• **What is being asked**: Below are records; reproduce exactly the lines from the one that has "Pip height 503: [-30" through the one that has "Vemeg height 231: [19", ends included, and nothing more.

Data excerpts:
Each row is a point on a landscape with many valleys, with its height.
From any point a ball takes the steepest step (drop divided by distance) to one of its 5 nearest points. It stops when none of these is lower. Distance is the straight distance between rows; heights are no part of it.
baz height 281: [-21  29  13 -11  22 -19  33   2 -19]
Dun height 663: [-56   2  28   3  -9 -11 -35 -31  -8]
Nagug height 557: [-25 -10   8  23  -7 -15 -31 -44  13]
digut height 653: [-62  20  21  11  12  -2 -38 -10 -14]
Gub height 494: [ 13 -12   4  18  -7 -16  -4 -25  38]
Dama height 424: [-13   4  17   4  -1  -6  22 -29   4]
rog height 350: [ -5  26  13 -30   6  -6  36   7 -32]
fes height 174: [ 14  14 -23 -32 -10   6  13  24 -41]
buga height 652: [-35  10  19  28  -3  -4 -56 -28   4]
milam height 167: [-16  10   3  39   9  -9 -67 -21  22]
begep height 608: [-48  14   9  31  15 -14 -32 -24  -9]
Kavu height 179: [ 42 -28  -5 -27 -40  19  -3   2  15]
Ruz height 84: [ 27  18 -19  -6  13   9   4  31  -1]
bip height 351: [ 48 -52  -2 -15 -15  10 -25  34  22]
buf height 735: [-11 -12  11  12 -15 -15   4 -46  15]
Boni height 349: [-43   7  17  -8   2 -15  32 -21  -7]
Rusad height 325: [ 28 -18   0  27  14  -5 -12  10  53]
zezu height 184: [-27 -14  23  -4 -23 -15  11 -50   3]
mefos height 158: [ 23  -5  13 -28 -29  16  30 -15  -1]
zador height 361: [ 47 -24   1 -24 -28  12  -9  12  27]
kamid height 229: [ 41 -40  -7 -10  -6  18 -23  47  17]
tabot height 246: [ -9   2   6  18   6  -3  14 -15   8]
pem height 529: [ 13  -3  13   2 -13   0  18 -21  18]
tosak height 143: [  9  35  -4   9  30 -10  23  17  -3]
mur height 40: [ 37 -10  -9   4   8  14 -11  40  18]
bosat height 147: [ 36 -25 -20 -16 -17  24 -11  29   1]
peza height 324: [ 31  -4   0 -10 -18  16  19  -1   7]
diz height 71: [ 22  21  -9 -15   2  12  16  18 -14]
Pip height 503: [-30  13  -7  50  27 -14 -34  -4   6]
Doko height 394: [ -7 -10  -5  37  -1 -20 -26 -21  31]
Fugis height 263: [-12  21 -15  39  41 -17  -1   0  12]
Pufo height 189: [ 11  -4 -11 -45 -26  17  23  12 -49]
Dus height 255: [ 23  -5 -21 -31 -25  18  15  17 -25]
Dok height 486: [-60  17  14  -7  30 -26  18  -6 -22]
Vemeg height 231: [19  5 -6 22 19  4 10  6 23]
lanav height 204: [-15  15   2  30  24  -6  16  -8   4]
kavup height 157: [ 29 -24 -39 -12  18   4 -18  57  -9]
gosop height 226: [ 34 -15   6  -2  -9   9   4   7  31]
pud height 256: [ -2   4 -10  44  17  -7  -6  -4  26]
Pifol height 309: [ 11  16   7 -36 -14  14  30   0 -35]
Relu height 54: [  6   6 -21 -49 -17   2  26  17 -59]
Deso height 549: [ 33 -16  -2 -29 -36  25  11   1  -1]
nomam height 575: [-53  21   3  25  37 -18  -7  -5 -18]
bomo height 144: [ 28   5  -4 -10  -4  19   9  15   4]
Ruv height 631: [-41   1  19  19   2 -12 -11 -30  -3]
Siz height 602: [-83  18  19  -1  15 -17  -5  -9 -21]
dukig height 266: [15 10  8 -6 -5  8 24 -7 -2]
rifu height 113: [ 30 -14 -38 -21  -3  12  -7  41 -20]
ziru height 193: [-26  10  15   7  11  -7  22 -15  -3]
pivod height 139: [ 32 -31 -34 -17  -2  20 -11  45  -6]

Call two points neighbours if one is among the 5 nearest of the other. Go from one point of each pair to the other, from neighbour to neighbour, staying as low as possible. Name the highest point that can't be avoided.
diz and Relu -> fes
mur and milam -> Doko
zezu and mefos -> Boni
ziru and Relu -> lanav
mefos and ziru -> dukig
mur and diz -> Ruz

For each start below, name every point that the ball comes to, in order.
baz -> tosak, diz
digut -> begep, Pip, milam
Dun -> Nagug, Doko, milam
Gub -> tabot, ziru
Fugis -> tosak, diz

...

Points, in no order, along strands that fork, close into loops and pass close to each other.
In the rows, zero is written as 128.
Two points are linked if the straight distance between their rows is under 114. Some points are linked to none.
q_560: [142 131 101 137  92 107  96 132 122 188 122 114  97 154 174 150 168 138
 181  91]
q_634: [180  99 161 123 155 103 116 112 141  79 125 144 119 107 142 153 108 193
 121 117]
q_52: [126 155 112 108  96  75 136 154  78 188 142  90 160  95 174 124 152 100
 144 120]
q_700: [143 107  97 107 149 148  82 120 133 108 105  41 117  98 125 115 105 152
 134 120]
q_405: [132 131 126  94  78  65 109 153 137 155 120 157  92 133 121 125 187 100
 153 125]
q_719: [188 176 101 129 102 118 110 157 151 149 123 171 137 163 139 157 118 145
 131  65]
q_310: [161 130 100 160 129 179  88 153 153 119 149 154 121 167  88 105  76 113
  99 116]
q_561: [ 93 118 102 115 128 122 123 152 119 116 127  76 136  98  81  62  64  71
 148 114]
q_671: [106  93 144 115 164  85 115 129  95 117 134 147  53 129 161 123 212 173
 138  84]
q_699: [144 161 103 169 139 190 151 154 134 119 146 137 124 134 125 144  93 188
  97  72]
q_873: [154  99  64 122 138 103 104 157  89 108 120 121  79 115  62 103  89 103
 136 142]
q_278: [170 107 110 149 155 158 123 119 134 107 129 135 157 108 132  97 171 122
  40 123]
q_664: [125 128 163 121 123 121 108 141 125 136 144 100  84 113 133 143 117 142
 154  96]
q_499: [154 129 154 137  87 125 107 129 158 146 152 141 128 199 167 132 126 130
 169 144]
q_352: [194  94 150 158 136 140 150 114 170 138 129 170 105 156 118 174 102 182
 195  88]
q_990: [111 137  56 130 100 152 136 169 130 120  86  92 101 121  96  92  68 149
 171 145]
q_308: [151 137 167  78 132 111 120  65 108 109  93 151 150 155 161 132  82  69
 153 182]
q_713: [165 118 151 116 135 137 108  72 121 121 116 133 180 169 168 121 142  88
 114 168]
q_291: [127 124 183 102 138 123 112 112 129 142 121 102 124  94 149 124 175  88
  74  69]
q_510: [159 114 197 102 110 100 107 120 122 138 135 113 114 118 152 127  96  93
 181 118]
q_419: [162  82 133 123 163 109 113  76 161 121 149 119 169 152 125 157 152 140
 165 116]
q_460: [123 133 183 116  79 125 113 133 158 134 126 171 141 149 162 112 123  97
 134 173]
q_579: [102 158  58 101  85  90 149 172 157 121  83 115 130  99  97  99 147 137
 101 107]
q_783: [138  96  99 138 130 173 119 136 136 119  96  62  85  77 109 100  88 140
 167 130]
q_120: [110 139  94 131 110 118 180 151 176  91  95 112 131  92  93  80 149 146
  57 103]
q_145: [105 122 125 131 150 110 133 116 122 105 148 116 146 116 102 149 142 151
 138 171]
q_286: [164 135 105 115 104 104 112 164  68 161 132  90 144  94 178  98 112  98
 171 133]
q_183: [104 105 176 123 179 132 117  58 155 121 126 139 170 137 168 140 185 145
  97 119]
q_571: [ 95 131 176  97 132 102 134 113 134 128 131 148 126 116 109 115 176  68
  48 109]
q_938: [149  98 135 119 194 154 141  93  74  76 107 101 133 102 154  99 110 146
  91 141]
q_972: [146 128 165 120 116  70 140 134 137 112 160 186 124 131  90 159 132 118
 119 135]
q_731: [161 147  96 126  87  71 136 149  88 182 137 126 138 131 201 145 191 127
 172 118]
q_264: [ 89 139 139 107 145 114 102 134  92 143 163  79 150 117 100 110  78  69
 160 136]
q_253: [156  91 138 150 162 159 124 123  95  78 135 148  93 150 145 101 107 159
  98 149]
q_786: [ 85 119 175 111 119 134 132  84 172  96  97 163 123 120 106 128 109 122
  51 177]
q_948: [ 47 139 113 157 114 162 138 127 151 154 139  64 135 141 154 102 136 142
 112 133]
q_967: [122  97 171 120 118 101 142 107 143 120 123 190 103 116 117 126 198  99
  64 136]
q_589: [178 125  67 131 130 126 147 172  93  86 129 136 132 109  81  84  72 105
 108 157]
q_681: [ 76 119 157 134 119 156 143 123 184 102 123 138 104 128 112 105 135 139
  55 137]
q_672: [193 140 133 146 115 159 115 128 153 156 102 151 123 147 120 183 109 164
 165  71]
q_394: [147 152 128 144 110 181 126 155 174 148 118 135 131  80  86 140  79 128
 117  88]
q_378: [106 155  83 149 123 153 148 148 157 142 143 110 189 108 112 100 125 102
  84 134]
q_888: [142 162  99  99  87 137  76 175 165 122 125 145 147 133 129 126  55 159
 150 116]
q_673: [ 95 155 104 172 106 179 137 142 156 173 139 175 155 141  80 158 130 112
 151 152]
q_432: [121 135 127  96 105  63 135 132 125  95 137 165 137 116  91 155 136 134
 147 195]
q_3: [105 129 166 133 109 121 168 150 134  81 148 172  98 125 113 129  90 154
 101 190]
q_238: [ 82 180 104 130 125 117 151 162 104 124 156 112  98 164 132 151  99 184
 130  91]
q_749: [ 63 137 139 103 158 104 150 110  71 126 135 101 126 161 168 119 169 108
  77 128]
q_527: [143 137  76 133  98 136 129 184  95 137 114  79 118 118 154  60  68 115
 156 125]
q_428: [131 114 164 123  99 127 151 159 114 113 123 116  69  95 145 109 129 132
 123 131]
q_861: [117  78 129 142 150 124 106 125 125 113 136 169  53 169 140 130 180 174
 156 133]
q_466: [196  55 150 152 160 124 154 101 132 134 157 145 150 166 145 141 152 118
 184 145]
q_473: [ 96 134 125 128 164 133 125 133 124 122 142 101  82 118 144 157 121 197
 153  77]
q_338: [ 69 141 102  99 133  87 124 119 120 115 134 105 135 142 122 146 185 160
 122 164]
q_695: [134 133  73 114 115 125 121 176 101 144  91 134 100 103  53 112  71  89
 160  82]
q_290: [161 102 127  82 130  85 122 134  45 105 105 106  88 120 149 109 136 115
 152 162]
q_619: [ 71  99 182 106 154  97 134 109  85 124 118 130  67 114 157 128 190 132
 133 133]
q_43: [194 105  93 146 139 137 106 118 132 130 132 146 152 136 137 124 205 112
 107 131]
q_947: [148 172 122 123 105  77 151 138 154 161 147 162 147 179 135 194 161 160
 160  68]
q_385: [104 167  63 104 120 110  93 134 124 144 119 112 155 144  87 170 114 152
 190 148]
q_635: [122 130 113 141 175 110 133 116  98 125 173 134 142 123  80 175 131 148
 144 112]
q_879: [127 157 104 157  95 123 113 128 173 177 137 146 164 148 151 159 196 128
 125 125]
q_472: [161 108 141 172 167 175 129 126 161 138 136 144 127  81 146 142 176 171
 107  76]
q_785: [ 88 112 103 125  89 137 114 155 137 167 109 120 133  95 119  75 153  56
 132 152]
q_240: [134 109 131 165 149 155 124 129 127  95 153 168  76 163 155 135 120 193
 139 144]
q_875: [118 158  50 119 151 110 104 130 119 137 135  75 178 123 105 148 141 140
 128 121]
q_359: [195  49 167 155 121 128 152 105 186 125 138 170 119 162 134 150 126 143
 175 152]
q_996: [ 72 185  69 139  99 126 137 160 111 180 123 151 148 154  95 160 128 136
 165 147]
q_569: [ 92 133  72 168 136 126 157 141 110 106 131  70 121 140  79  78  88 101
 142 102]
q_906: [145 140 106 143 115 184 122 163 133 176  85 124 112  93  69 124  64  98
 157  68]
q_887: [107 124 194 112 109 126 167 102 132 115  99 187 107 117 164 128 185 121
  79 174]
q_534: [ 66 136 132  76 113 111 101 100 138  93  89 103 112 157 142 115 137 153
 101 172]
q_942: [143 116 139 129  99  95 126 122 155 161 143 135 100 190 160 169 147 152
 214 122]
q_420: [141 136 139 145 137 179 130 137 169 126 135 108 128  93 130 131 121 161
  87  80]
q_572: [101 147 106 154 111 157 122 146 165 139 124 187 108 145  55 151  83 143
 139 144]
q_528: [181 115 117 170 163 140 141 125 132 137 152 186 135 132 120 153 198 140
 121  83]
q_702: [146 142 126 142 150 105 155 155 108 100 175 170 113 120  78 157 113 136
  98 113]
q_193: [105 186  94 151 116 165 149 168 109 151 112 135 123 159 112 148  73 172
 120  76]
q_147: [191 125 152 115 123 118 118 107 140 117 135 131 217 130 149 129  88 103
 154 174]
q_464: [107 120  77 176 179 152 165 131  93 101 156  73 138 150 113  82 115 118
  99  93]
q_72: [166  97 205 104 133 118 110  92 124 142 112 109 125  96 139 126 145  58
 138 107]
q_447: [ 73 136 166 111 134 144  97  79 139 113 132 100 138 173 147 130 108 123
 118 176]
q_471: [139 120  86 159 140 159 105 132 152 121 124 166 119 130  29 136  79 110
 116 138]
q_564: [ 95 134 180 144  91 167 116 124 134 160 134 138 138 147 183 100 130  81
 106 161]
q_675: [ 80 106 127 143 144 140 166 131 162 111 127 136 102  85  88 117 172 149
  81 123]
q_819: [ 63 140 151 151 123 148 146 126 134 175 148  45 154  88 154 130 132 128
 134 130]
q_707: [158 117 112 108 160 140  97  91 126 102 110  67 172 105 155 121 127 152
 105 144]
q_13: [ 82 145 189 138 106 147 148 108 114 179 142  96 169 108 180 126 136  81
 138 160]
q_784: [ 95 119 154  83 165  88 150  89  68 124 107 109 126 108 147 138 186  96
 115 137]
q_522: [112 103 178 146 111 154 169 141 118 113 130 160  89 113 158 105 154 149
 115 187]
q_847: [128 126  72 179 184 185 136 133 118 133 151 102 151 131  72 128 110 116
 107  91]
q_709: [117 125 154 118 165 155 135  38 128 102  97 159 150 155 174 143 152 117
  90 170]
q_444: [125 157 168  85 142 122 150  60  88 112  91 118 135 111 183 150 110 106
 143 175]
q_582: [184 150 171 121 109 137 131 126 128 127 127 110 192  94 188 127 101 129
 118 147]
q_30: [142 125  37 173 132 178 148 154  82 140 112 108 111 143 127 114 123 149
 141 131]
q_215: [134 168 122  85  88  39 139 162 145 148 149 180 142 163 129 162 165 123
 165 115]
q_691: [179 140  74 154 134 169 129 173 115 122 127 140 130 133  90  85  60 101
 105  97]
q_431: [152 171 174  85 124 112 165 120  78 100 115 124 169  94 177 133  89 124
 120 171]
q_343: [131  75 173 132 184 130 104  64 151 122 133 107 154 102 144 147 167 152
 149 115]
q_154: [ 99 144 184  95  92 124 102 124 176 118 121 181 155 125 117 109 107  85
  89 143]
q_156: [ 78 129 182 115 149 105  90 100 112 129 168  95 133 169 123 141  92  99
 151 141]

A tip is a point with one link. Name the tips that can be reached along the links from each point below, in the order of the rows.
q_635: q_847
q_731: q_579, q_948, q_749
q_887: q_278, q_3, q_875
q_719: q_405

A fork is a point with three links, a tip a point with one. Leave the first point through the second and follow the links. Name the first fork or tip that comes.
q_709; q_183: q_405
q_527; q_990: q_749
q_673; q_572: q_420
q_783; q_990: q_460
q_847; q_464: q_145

• **Output below**:
Pip height 503: [-30  13  -7  50  27 -14 -34  -4   6]
Doko height 394: [ -7 -10  -5  37  -1 -20 -26 -21  31]
Fugis height 263: [-12  21 -15  39  41 -17  -1   0  12]
Pufo height 189: [ 11  -4 -11 -45 -26  17  23  12 -49]
Dus height 255: [ 23  -5 -21 -31 -25  18  15  17 -25]
Dok height 486: [-60  17  14  -7  30 -26  18  -6 -22]
Vemeg height 231: [19  5 -6 22 19  4 10  6 23]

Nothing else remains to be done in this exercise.